**REQUIREMENT:** Please retype all the data below exactly, line for line.

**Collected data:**
┌──

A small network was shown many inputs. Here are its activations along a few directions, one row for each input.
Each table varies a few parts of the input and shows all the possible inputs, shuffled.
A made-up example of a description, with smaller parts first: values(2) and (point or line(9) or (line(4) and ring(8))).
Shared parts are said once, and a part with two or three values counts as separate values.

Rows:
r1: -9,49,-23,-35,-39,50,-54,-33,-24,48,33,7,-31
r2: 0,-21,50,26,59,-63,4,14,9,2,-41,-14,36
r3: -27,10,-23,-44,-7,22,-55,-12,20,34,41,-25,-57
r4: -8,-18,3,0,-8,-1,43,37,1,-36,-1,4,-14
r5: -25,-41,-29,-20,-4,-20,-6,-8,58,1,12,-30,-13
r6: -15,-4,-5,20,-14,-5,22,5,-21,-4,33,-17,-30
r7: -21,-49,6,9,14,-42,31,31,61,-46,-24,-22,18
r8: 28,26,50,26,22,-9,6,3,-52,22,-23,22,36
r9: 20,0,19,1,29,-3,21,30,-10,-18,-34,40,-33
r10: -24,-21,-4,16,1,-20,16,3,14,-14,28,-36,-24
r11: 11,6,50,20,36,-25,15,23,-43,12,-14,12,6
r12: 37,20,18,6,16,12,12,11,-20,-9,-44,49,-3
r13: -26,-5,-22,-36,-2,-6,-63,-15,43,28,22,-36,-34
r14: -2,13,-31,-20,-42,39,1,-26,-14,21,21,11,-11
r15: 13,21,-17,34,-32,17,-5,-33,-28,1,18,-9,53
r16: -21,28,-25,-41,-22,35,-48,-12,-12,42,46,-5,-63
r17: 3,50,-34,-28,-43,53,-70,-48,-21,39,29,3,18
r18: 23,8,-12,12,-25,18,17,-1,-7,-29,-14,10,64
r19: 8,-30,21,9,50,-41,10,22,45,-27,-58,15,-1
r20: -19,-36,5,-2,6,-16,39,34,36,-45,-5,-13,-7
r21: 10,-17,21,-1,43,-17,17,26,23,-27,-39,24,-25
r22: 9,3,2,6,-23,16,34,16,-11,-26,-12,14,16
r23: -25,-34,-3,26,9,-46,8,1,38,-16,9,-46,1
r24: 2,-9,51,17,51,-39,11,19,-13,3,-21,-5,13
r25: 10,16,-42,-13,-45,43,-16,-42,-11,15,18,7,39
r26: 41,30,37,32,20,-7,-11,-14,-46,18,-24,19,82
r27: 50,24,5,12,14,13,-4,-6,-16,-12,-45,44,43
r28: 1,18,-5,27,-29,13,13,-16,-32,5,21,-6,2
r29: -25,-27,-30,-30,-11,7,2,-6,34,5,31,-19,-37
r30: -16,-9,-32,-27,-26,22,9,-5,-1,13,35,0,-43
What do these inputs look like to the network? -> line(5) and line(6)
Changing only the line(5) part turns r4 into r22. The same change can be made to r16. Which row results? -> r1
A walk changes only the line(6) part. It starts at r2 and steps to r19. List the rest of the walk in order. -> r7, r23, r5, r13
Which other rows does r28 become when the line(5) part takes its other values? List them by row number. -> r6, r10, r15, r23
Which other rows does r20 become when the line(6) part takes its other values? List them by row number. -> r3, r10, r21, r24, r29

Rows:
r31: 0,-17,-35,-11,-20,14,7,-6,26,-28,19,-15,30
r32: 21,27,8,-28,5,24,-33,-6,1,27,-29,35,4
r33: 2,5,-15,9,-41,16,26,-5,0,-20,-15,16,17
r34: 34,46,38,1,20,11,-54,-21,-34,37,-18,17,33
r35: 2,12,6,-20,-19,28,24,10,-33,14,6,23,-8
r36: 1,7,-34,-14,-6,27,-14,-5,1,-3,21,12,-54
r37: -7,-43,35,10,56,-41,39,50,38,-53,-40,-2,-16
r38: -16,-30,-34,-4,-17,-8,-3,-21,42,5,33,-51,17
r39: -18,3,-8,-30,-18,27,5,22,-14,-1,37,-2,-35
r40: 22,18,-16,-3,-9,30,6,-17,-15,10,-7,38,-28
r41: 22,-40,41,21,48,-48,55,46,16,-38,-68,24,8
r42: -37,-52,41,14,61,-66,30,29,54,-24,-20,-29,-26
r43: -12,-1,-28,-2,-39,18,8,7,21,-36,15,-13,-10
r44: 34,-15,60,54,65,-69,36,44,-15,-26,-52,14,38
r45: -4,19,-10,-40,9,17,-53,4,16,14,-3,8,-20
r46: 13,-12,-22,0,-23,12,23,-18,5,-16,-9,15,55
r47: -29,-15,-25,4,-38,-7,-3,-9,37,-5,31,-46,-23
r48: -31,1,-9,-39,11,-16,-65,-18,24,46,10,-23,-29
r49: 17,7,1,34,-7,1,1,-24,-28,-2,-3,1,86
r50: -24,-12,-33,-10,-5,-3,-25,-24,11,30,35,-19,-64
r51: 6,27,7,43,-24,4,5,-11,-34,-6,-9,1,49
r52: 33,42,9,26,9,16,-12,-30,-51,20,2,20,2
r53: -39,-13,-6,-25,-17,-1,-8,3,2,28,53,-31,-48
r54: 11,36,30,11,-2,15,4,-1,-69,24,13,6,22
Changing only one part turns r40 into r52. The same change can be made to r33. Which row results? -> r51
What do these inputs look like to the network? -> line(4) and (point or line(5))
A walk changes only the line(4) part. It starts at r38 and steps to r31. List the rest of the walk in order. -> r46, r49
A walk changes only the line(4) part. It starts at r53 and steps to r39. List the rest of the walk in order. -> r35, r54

└──

**ANSWER FOR THE TASK:**
A small network was shown many inputs. Here are its activations along a few directions, one row for each input.
Each table varies a few parts of the input and shows all the possible inputs, shuffled.
A made-up example of a description, with smaller parts first: values(2) and (point or line(9) or (line(4) and ring(8))).
Shared parts are said once, and a part with two or three values counts as separate values.

Rows:
r1: -9,49,-23,-35,-39,50,-54,-33,-24,48,33,7,-31
r2: 0,-21,50,26,59,-63,4,14,9,2,-41,-14,36
r3: -27,10,-23,-44,-7,22,-55,-12,20,34,41,-25,-57
r4: -8,-18,3,0,-8,-1,43,37,1,-36,-1,4,-14
r5: -25,-41,-29,-20,-4,-20,-6,-8,58,1,12,-30,-13
r6: -15,-4,-5,20,-14,-5,22,5,-21,-4,33,-17,-30
r7: -21,-49,6,9,14,-42,31,31,61,-46,-24,-22,18
r8: 28,26,50,26,22,-9,6,3,-52,22,-23,22,36
r9: 20,0,19,1,29,-3,21,30,-10,-18,-34,40,-33
r10: -24,-21,-4,16,1,-20,16,3,14,-14,28,-36,-24
r11: 11,6,50,20,36,-25,15,23,-43,12,-14,12,6
r12: 37,20,18,6,16,12,12,11,-20,-9,-44,49,-3
r13: -26,-5,-22,-36,-2,-6,-63,-15,43,28,22,-36,-34
r14: -2,13,-31,-20,-42,39,1,-26,-14,21,21,11,-11
r15: 13,21,-17,34,-32,17,-5,-33,-28,1,18,-9,53
r16: -21,28,-25,-41,-22,35,-48,-12,-12,42,46,-5,-63
r17: 3,50,-34,-28,-43,53,-70,-48,-21,39,29,3,18
r18: 23,8,-12,12,-25,18,17,-1,-7,-29,-14,10,64
r19: 8,-30,21,9,50,-41,10,22,45,-27,-58,15,-1
r20: -19,-36,5,-2,6,-16,39,34,36,-45,-5,-13,-7
r21: 10,-17,21,-1,43,-17,17,26,23,-27,-39,24,-25
r22: 9,3,2,6,-23,16,34,16,-11,-26,-12,14,16
r23: -25,-34,-3,26,9,-46,8,1,38,-16,9,-46,1
r24: 2,-9,51,17,51,-39,11,19,-13,3,-21,-5,13
r25: 10,16,-42,-13,-45,43,-16,-42,-11,15,18,7,39
r26: 41,30,37,32,20,-7,-11,-14,-46,18,-24,19,82
r27: 50,24,5,12,14,13,-4,-6,-16,-12,-45,44,43
r28: 1,18,-5,27,-29,13,13,-16,-32,5,21,-6,2
r29: -25,-27,-30,-30,-11,7,2,-6,34,5,31,-19,-37
r30: -16,-9,-32,-27,-26,22,9,-5,-1,13,35,0,-43
What do these inputs look like to the network? -> line(5) and line(6)
Changing only the line(5) part turns r4 into r22. The same change can be made to r16. Which row results? -> r1
A walk changes only the line(6) part. It starts at r2 and steps to r19. List the rest of the walk in order. -> r7, r23, r5, r13
Which other rows does r28 become when the line(5) part takes its other values? List them by row number. -> r6, r10, r15, r23
Which other rows does r20 become when the line(6) part takes its other values? List them by row number. -> r3, r10, r21, r24, r29

Rows:
r31: 0,-17,-35,-11,-20,14,7,-6,26,-28,19,-15,30
r32: 21,27,8,-28,5,24,-33,-6,1,27,-29,35,4
r33: 2,5,-15,9,-41,16,26,-5,0,-20,-15,16,17
r34: 34,46,38,1,20,11,-54,-21,-34,37,-18,17,33
r35: 2,12,6,-20,-19,28,24,10,-33,14,6,23,-8
r36: 1,7,-34,-14,-6,27,-14,-5,1,-3,21,12,-54
r37: -7,-43,35,10,56,-41,39,50,38,-53,-40,-2,-16
r38: -16,-30,-34,-4,-17,-8,-3,-21,42,5,33,-51,17
r39: -18,3,-8,-30,-18,27,5,22,-14,-1,37,-2,-35
r40: 22,18,-16,-3,-9,30,6,-17,-15,10,-7,38,-28
r41: 22,-40,41,21,48,-48,55,46,16,-38,-68,24,8
r42: -37,-52,41,14,61,-66,30,29,54,-24,-20,-29,-26
r43: -12,-1,-28,-2,-39,18,8,7,21,-36,15,-13,-10
r44: 34,-15,60,54,65,-69,36,44,-15,-26,-52,14,38
r45: -4,19,-10,-40,9,17,-53,4,16,14,-3,8,-20
r46: 13,-12,-22,0,-23,12,23,-18,5,-16,-9,15,55
r47: -29,-15,-25,4,-38,-7,-3,-9,37,-5,31,-46,-23
r48: -31,1,-9,-39,11,-16,-65,-18,24,46,10,-23,-29
r49: 17,7,1,34,-7,1,1,-24,-28,-2,-3,1,86
r50: -24,-12,-33,-10,-5,-3,-25,-24,11,30,35,-19,-64
r51: 6,27,7,43,-24,4,5,-11,-34,-6,-9,1,49
r52: 33,42,9,26,9,16,-12,-30,-51,20,2,20,2
r53: -39,-13,-6,-25,-17,-1,-8,3,2,28,53,-31,-48
r54: 11,36,30,11,-2,15,4,-1,-69,24,13,6,22
Changing only one part turns r40 into r52. The same change can be made to r33. Which row results? -> r51
What do these inputs look like to the network? -> line(4) and (point or line(5))
A walk changes only the line(4) part. It starts at r38 and steps to r31. List the rest of the walk in order. -> r46, r49
A walk changes only the line(4) part. It starts at r53 and steps to r39. List the rest of the walk in order. -> r35, r54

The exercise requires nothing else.